Below are the code and all the weights of a small trained network. Each question names an input and a class and asks about switching units off, where a switched-off unit gives its printed mean instead of its output.

import numpy as np


def w(rows, s, z=0):
    codes = np.array(rows[::2]) - 128.0
    scale = np.full(codes.shape[1], s)
    scale[-1] = z or s
    return codes * scale


def norm(h):
    return h / np.sqrt((h * h).mean(-1, keepdims=True) + 1e-5)


def f(y):
    return y / 2 * (1 + np.tanh(0.7978845608 * (y + 0.044715 * y**3)))


def log_softmax(a):
    a = a - a.max(-1, keepdims=True)
    return a - np.log(np.exp(a).sum(-1, keepdims=True))


def net(x, mask):
    res = np.array(x, float).reshape(1, 7) / 4 @ E
    u = 0
    for l in range(3):
        y = f(norm(res) @ A[l][:, :-1].T + A[l][:, -1])
        res = res + np.where(mask[u : u + 4], y, B[l][:, -1]) @ B[l][:, :-1]
        u += 4
    return log_softmax(norm(res)[-1] @ U[:, :-1].T + U[:, -1])


A, B = {}, {}
E = w([
[123,235,218,20,200,201,116,177,255],'x0',
[70,146,143,180,52,20,60,223,115],'x1',
[166,26,156,208,108,221,124,252,98],'x2',
[141,120,109,135,143,116,122,132,133],'x3',
[134,83,148,109,106,124,118,118,154],'x4',
[88,93,132,112,147,125,139,137,116],'x5',
[112,143,102,129,144,129,141,146,110],'x6',
],0.0067)
A[0] = w([
[92,140,92,123,79,33,177,2,94,168],'0.n0',
[117,91,96,162,140,162,182,89,147,242],'0.n1',
[92,174,145,59,149,55,69,139,139,110],'0.n2',
[154,102,62,77,98,117,127,117,75,3],'0.n3',
],0.0073,0.0025)
B[0] = w([
[66,147,132,146,213,204,56,168,198,254],'0.n0',
[251,184,76,182,102,157,141,79,109,174],'0.n1',
[241,168,151,156,97,89,215,118,168,191],'0.n2',
[129,92,216,151,127,121,125,110,140,140],'0.n3',
],0.011,0.0077)
A[1] = w([
[207,123,179,79,140,174,182,252,136,49],'1.n0',
[156,62,110,159,170,207,187,51,85,1],'1.n1',
[125,126,114,197,2,62,112,140,42,56],'1.n2',
[162,179,93,28,191,79,154,65,147,64],'1.n3',
],0.0069,0.0034)
B[1] = w([
[73,176,73,189,196,126,59,66,139,253],'1.n0',
[139,209,254,152,127,164,153,130,191,234],'1.n1',
[98,6,120,50,209,117,114,132,31,214],'1.n2',
[110,109,175,19,90,116,84,103,125,239],'1.n3',
],0.0084,0.0032)
A[2] = w([
[152,103,139,189,90,152,168,102,74,93],'2.n0',
[128,157,88,94,144,181,121,59,167,77],'2.n1',
[53,167,162,151,111,56,92,197,172,99],'2.n2',
[151,187,135,11,96,56,179,110,136,6],'2.n3',
],0.012,0.002)
B[2] = w([
[160,133,110,102,67,74,215,164,156,167],'2.n0',
[102,75,122,136,166,162,81,114,69,240],'2.n1',
[147,159,111,172,32,67,118,133,178,255],'2.n2',
[134,108,133,87,115,110,252,142,81,213],'2.n3',
],0.015,0.0086)
U = w([
[139,134,128,178,214,211,62,69,135,232],'0',
[236,161,126,143,69,70,255,141,159,175],'1',
[107,169,97,216,58,27,36,150,188,174],'2',
[128,23,87,126,106,67,109,187,43,26],'3',
[111,108,144,3,175,118,178,64,53,2],'4',
],0.015,0.0033)

Each question gives the input, the list of numbers given to net, and the class t.
The units are the neurons (one row each of A and B). Each row of codes is followed by its name. A weight is (code - 128) times the scale printed after its matrix; where a second scale follows, it is the last column's (A, B and U).
mask holds one flag per neuron, layer by layer. A switched-off neuron (its flag False) gives its mean, the last column of its row in B, instead of its output. The means were averaged over made-up inputs and are rounded, as every weight is.
A unit's drop is (log p(t) with every unit on - log p(t) with that unit switched off) / (log p(t) with every unit on - log p(t) with every unit switched off).
The circuit of an input: a set's keep is (log p(t) with only the set's units on - log p(t) with every unit switched off) / (log p(t) with every unit on - log p(t) with every unit switched off). Starting from all 12 units, units are removed one at a time, each time the one whose removal leaves the highest keep (on an exact tie, the one counted first), for as long as the keep stays at least 0.8.
units of the circuit, in order: the units of the circuit, biggest drop first
most important unit: the unit with the biggest drop
k most important neurons: the k neurons with the biggest drops, biggest first
k most important neurons of layer l: the k neurons of layer l with the biggest drops, biggest first
drop of u: that unit's drop, to one decimal
input [1,0,-2,-5,2,-6,-6], class 4: most important unit -> 2.n1
input [-2,3,6,-3,4,-8,0], class 3: units of the circuit, in order -> (0.n0, 1.n2)
input [4,0,1,0,3,-2,4], class 0: 2 most important neurons -> (1.n0, 2.n1)
input [2,-5,7,7,0,-8,-4], class 0: 2 most important neurons -> (1.n0, 2.n2)
input [8,1,7,-1,-4,-1,-6], class 2: 3 most important neurons -> (0.n1, 2.n2, 1.n2)
input [8,-4,-7,4,6,-2,-4], class 4: 2 most important neurons -> (2.n2, 2.n1)
input [-2,8,6,-3,-8,-1,2], class 3: 2 most important neurons -> (0.n0, 1.n2)
input [-7,-2,6,4,-2,-7,8], class 1: 2 most important neurons -> (2.n0, 2.n1)
input [7,-6,-1,7,-4,-6,8], class 4: 3 most important neurons -> (0.n0, 1.n3, 2.n3)
input [6,-4,0,-8,0,-1,-1], class 4: 2 most important neurons -> (0.n0, 1.n3)
input [-7,0,-3,3,-4,8,-8], class 0: 2 most important neurons of layer 0 -> (0.n0, 0.n1)
input [-8,0,6,7,3,-6,-4], class 1: 3 most important neurons -> (2.n0, 2.n1, 0.n1)
input [-8,-4,0,-5,-4,-7,0], class 0: 3 most important neurons -> (0.n0, 2.n2, 0.n2)
input [7,-3,-6,-7,7,-5,-4], class 4: most important neuron of layer 2 -> (2.n2)
input [3,5,-5,1,-4,2,-6], class 1: 2 most important neurons -> (0.n2, 2.n3)
input [6,5,-1,3,5,-1,6], class 1: 2 most important neurons of layer 0 -> (0.n0, 0.n2)
input [5,2,-8,7,0,-8,-1], class 1: 2 most important neurons of layer 0 -> (0.n2, 0.n1)
input [3,-8,-5,-8,1,-2,-4], class 4: drop of 1.n3 -> 0.1
input [4,6,-8,0,6,7,5], class 1: drop of 2.n3 -> 0.2
input [-7,-8,4,3,-3,5,0], class 1: units of the circuit, in order -> (2.n0)
input [2,-4,-2,3,-3,1,-5], class 4: drop of 0.n0 -> 0.4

※

▶ _Exercise directions_
Go through the records line by line, and copy each line that holds the string "return".

▶ _Output of the exercise_
    return codes * scale
    return h / np.sqrt((h * h).mean(-1, keepdims=True) + 1e-5)
    return y / 2 * (1 + np.tanh(0.7978845608 * (y + 0.044715 * y**3)))
    return a - np.log(np.exp(a).sum(-1, keepdims=True))
    return log_softmax(norm(res)[-1] @ U[:, :-1].T + U[:, -1])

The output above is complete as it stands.